[Source data]
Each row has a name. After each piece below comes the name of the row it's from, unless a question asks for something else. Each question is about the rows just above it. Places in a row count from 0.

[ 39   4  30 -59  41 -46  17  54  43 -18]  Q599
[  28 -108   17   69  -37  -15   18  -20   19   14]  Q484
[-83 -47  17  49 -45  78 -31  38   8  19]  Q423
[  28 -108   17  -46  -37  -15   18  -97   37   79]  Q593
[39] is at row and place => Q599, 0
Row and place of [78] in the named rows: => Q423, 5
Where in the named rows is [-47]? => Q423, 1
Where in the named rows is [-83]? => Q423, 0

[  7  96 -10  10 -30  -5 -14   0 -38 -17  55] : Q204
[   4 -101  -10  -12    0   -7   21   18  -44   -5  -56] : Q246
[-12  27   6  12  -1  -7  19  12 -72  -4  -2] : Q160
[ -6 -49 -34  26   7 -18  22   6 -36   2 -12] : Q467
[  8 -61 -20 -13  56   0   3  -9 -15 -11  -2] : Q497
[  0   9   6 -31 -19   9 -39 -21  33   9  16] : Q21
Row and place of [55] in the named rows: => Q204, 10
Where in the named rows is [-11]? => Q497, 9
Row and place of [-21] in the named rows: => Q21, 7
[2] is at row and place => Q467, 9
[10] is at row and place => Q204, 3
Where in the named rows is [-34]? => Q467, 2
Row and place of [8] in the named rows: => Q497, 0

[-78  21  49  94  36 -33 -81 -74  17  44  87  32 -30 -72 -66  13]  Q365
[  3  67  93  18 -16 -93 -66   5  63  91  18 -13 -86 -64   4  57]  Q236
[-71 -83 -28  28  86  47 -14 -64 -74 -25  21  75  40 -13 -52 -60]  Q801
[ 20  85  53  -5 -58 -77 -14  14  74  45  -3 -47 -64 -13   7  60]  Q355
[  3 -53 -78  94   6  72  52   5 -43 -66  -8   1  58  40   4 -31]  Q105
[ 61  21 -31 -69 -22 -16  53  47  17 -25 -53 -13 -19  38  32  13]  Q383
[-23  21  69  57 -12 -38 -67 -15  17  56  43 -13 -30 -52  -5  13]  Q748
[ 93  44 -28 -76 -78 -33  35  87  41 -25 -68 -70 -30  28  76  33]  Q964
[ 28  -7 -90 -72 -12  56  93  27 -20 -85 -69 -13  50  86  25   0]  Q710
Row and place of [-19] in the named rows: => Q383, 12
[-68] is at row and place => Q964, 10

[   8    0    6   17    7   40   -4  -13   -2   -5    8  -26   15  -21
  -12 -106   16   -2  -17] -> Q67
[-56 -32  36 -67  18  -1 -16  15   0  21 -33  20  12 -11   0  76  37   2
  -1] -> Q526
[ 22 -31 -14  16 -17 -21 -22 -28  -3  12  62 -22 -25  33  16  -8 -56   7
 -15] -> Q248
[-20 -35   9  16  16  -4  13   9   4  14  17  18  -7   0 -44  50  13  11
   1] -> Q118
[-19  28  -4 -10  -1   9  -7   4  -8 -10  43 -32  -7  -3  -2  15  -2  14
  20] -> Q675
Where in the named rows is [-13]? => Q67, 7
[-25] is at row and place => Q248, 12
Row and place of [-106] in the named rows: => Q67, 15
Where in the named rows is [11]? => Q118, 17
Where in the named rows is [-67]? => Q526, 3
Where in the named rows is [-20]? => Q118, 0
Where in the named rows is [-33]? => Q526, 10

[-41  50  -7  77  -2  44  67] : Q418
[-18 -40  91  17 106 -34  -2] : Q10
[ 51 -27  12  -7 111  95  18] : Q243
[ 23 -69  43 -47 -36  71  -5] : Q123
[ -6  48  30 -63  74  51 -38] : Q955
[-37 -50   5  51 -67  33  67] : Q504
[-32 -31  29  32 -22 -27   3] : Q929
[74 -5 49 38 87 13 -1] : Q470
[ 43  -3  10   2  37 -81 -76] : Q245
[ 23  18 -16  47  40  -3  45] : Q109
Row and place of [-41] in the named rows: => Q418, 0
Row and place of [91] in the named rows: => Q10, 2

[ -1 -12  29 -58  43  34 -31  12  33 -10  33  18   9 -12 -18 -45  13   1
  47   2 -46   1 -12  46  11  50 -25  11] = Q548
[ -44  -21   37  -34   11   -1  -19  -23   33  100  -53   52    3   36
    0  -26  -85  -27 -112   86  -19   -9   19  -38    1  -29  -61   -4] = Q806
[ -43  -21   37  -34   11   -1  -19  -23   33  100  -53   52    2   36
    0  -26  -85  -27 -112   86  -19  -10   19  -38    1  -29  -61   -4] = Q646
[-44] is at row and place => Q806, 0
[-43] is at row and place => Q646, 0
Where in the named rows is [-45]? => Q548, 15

Required work – Every record shown above should appear again in your answer, unchanged.

Task output –
Each row has a name. After each piece below comes the name of the row it's from, unless a question asks for something else. Each question is about the rows just above it. Places in a row count from 0.

[ 39   4  30 -59  41 -46  17  54  43 -18]  Q599
[  28 -108   17   69  -37  -15   18  -20   19   14]  Q484
[-83 -47  17  49 -45  78 -31  38   8  19]  Q423
[  28 -108   17  -46  -37  -15   18  -97   37   79]  Q593
[39] is at row and place => Q599, 0
Row and place of [78] in the named rows: => Q423, 5
Where in the named rows is [-47]? => Q423, 1
Where in the named rows is [-83]? => Q423, 0

[  7  96 -10  10 -30  -5 -14   0 -38 -17  55] : Q204
[   4 -101  -10  -12    0   -7   21   18  -44   -5  -56] : Q246
[-12  27   6  12  -1  -7  19  12 -72  -4  -2] : Q160
[ -6 -49 -34  26   7 -18  22   6 -36   2 -12] : Q467
[  8 -61 -20 -13  56   0   3  -9 -15 -11  -2] : Q497
[  0   9   6 -31 -19   9 -39 -21  33   9  16] : Q21
Row and place of [55] in the named rows: => Q204, 10
Where in the named rows is [-11]? => Q497, 9
Row and place of [-21] in the named rows: => Q21, 7
[2] is at row and place => Q467, 9
[10] is at row and place => Q204, 3
Where in the named rows is [-34]? => Q467, 2
Row and place of [8] in the named rows: => Q497, 0

[-78  21  49  94  36 -33 -81 -74  17  44  87  32 -30 -72 -66  13]  Q365
[  3  67  93  18 -16 -93 -66   5  63  91  18 -13 -86 -64   4  57]  Q236
[-71 -83 -28  28  86  47 -14 -64 -74 -25  21  75  40 -13 -52 -60]  Q801
[ 20  85  53  -5 -58 -77 -14  14  74  45  -3 -47 -64 -13   7  60]  Q355
[  3 -53 -78  94   6  72  52   5 -43 -66  -8   1  58  40   4 -31]  Q105
[ 61  21 -31 -69 -22 -16  53  47  17 -25 -53 -13 -19  38  32  13]  Q383
[-23  21  69  57 -12 -38 -67 -15  17  56  43 -13 -30 -52  -5  13]  Q748
[ 93  44 -28 -76 -78 -33  35  87  41 -25 -68 -70 -30  28  76  33]  Q964
[ 28  -7 -90 -72 -12  56  93  27 -20 -85 -69 -13  50  86  25   0]  Q710
Row and place of [-19] in the named rows: => Q383, 12
[-68] is at row and place => Q964, 10

[   8    0    6   17    7   40   -4  -13   -2   -5    8  -26   15  -21
  -12 -106   16   -2  -17] -> Q67
[-56 -32  36 -67  18  -1 -16  15   0  21 -33  20  12 -11   0  76  37   2
  -1] -> Q526
[ 22 -31 -14  16 -17 -21 -22 -28  -3  12  62 -22 -25  33  16  -8 -56   7
 -15] -> Q248
[-20 -35   9  16  16  -4  13   9   4  14  17  18  -7   0 -44  50  13  11
   1] -> Q118
[-19  28  -4 -10  -1   9  -7   4  -8 -10  43 -32  -7  -3  -2  15  -2  14
  20] -> Q675
Where in the named rows is [-13]? => Q67, 7
[-25] is at row and place => Q248, 12
Row and place of [-106] in the named rows: => Q67, 15
Where in the named rows is [11]? => Q118, 17
Where in the named rows is [-67]? => Q526, 3
Where in the named rows is [-20]? => Q118, 0
Where in the named rows is [-33]? => Q526, 10

[-41  50  -7  77  -2  44  67] : Q418
[-18 -40  91  17 106 -34  -2] : Q10
[ 51 -27  12  -7 111  95  18] : Q243
[ 23 -69  43 -47 -36  71  -5] : Q123
[ -6  48  30 -63  74  51 -38] : Q955
[-37 -50   5  51 -67  33  67] : Q504
[-32 -31  29  32 -22 -27   3] : Q929
[74 -5 49 38 87 13 -1] : Q470
[ 43  -3  10   2  37 -81 -76] : Q245
[ 23  18 -16  47  40  -3  45] : Q109
Row and place of [-41] in the named rows: => Q418, 0
Row and place of [91] in the named rows: => Q10, 2

[ -1 -12  29 -58  43  34 -31  12  33 -10  33  18   9 -12 -18 -45  13   1
  47   2 -46   1 -12  46  11  50 -25  11] = Q548
[ -44  -21   37  -34   11   -1  -19  -23   33  100  -53   52    3   36
    0  -26  -85  -27 -112   86  -19   -9   19  -38    1  -29  -61   -4] = Q806
[ -43  -21   37  -34   11   -1  -19  -23   33  100  -53   52    2   36
    0  -26  -85  -27 -112   86  -19  -10   19  -38    1  -29  -61   -4] = Q646
[-44] is at row and place => Q806, 0
[-43] is at row and place => Q646, 0
Where in the named rows is [-45]? => Q548, 15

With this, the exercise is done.